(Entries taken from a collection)
= Beginning of Section =
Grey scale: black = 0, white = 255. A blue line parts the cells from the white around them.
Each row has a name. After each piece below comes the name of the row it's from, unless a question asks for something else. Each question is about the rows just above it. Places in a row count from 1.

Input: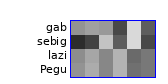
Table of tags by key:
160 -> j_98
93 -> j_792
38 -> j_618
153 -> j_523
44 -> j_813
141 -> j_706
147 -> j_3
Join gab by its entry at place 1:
j_3
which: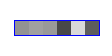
gab
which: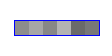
lazi
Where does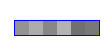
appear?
Pegu
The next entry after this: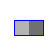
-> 120
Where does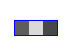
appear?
sebig

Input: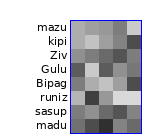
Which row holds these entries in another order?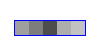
Bipag
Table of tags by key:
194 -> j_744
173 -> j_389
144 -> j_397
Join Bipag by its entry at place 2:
j_389
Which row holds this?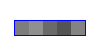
sasup
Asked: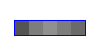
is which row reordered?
Ziv
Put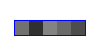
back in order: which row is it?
madu

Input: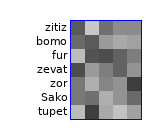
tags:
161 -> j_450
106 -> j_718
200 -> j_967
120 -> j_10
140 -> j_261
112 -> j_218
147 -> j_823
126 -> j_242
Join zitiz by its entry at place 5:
j_261
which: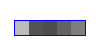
fur

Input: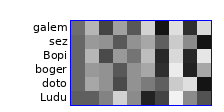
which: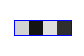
galem
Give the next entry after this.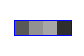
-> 236
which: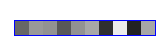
boger
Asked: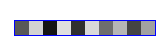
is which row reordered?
galem
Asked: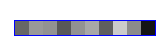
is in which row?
sez
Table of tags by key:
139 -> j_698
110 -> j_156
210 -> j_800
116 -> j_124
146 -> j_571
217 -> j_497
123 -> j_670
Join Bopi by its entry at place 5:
j_124

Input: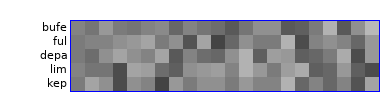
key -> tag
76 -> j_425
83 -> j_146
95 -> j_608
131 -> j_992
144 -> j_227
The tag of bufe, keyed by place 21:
j_227
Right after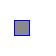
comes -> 103
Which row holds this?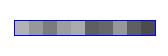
lim
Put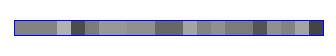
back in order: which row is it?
kep
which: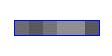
bufe

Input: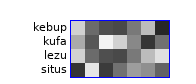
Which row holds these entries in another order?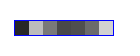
kebup
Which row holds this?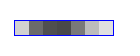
lezu
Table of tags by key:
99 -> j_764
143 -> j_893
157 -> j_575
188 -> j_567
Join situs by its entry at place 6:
j_893
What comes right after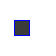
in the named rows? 113
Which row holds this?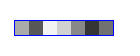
kufa
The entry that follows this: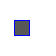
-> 243

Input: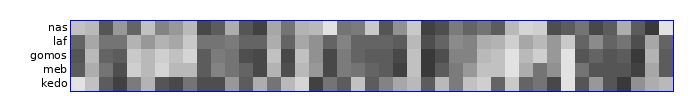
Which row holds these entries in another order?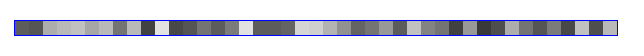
meb
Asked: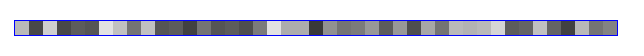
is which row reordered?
meb
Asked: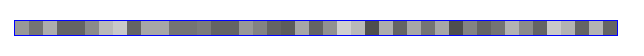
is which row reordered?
laf
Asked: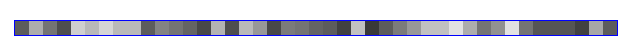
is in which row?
meb
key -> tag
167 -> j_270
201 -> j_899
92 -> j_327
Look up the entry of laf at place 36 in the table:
j_899
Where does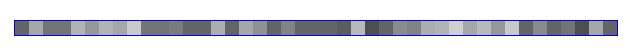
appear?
laf
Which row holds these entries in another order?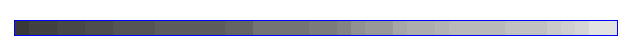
kedo

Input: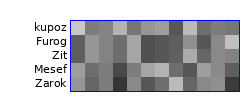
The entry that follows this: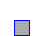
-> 102
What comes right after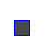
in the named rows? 125

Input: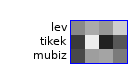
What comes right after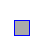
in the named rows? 150
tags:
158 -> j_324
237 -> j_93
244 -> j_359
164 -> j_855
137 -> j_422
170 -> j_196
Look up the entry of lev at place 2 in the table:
j_196
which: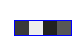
tikek

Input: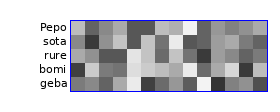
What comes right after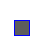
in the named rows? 243
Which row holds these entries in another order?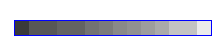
sota
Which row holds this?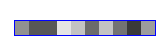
rure
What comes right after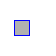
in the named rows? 243
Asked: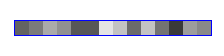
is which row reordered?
rure
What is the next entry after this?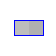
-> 243
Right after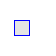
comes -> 195

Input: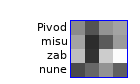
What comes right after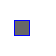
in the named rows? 147
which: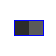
misu
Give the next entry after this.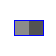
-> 147
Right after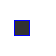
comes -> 204
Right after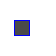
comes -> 103

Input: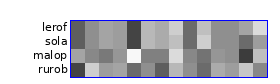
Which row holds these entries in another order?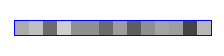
sola
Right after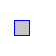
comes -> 136

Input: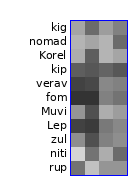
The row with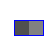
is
zul
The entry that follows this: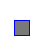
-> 136
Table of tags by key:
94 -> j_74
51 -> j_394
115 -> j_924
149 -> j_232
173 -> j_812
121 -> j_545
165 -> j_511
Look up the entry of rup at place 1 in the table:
j_924
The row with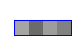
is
kig

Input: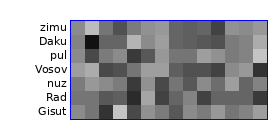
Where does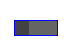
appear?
Rad
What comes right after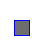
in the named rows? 158
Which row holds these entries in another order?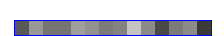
pul
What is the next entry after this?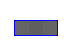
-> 66
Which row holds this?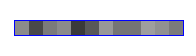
pul
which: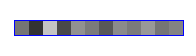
Gisut

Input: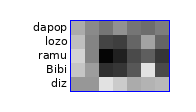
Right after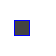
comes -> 62
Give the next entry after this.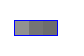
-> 125

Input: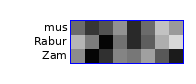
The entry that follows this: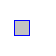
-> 154
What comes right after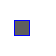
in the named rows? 174
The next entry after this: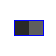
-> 174

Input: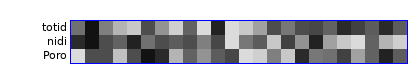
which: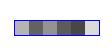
Poro
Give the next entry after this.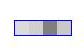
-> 42
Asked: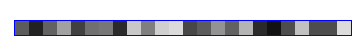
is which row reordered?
Poro
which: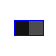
nidi
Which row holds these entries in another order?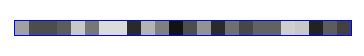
totid

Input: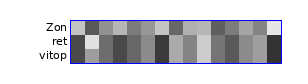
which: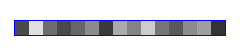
ret
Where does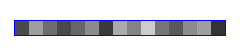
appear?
vitop
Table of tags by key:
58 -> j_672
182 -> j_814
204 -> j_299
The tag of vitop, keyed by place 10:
j_299

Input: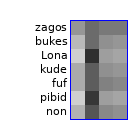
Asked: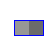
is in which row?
zagos
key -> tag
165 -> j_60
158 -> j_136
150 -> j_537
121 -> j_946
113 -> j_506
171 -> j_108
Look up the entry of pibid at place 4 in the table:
j_60
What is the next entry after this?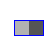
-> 136
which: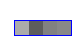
fuf
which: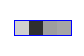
Lona

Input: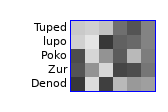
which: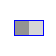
Zur
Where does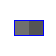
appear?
Tuped

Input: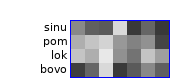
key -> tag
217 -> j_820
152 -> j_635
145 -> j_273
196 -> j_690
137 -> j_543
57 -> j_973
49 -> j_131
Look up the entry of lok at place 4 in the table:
j_273
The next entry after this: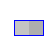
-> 232
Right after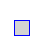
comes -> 152
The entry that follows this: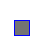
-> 196
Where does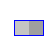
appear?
lok
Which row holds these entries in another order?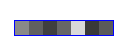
bovo

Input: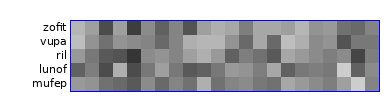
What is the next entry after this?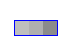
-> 147
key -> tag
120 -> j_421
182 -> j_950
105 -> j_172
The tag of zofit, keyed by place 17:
j_950
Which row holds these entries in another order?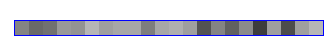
zofit

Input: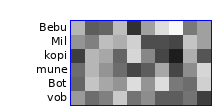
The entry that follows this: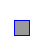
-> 109
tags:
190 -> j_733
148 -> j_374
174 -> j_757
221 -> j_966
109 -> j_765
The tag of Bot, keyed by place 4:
j_374
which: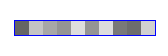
Bot
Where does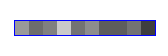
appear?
vob

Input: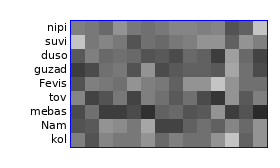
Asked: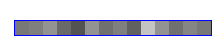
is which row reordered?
kol
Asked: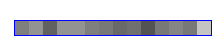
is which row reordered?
suvi
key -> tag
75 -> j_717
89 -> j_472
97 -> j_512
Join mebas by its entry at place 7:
j_512
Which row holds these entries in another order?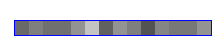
kol
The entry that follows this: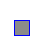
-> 120
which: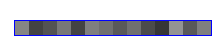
tov
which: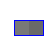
nipi

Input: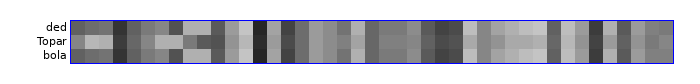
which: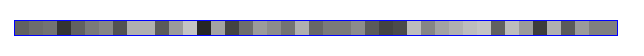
bola
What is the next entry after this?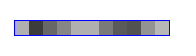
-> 44

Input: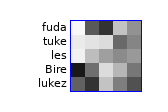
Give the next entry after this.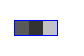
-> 146
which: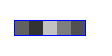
lukez
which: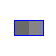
tuke
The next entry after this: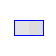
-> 105
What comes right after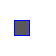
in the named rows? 51
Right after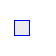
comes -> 227

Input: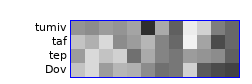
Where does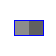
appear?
tep
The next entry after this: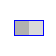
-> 140
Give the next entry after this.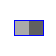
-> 236
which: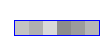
taf
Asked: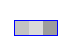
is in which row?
Dov
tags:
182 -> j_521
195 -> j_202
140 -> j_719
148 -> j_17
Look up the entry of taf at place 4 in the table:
j_719
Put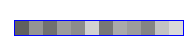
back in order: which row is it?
tep

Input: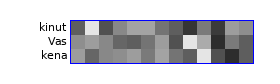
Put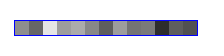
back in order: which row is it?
Vas
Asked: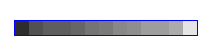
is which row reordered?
Vas
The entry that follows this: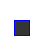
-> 122
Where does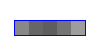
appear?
Vas
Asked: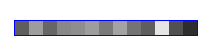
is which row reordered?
kena
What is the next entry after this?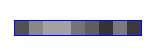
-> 157

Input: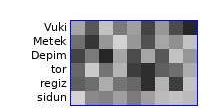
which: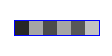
Depim
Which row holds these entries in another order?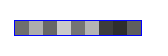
tor
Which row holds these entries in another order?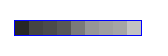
Vuki
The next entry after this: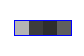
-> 110
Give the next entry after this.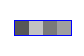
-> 68

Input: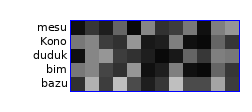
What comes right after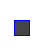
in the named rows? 49
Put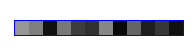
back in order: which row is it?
mesu
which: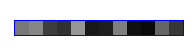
Kono
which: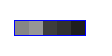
duduk
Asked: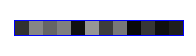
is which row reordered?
mesu
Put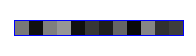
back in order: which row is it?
mesu
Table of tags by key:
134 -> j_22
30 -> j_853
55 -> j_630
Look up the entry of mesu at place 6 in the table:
j_22

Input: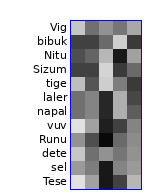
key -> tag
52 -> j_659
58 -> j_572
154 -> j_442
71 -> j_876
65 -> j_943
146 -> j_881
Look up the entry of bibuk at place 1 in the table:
j_943
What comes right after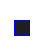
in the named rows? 65
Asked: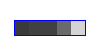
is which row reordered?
Sizum
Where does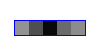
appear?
Runu
= End of Section =
Pick from the records each line that contains the word "named" and show it.

in the named rows? 113
in the named rows? 125
in the named rows? 150
in the named rows? 243
in the named rows? 243
in the named rows? 147
in the named rows? 158
in the named rows? 174
in the named rows? 51
in the named rows? 49
in the named rows? 65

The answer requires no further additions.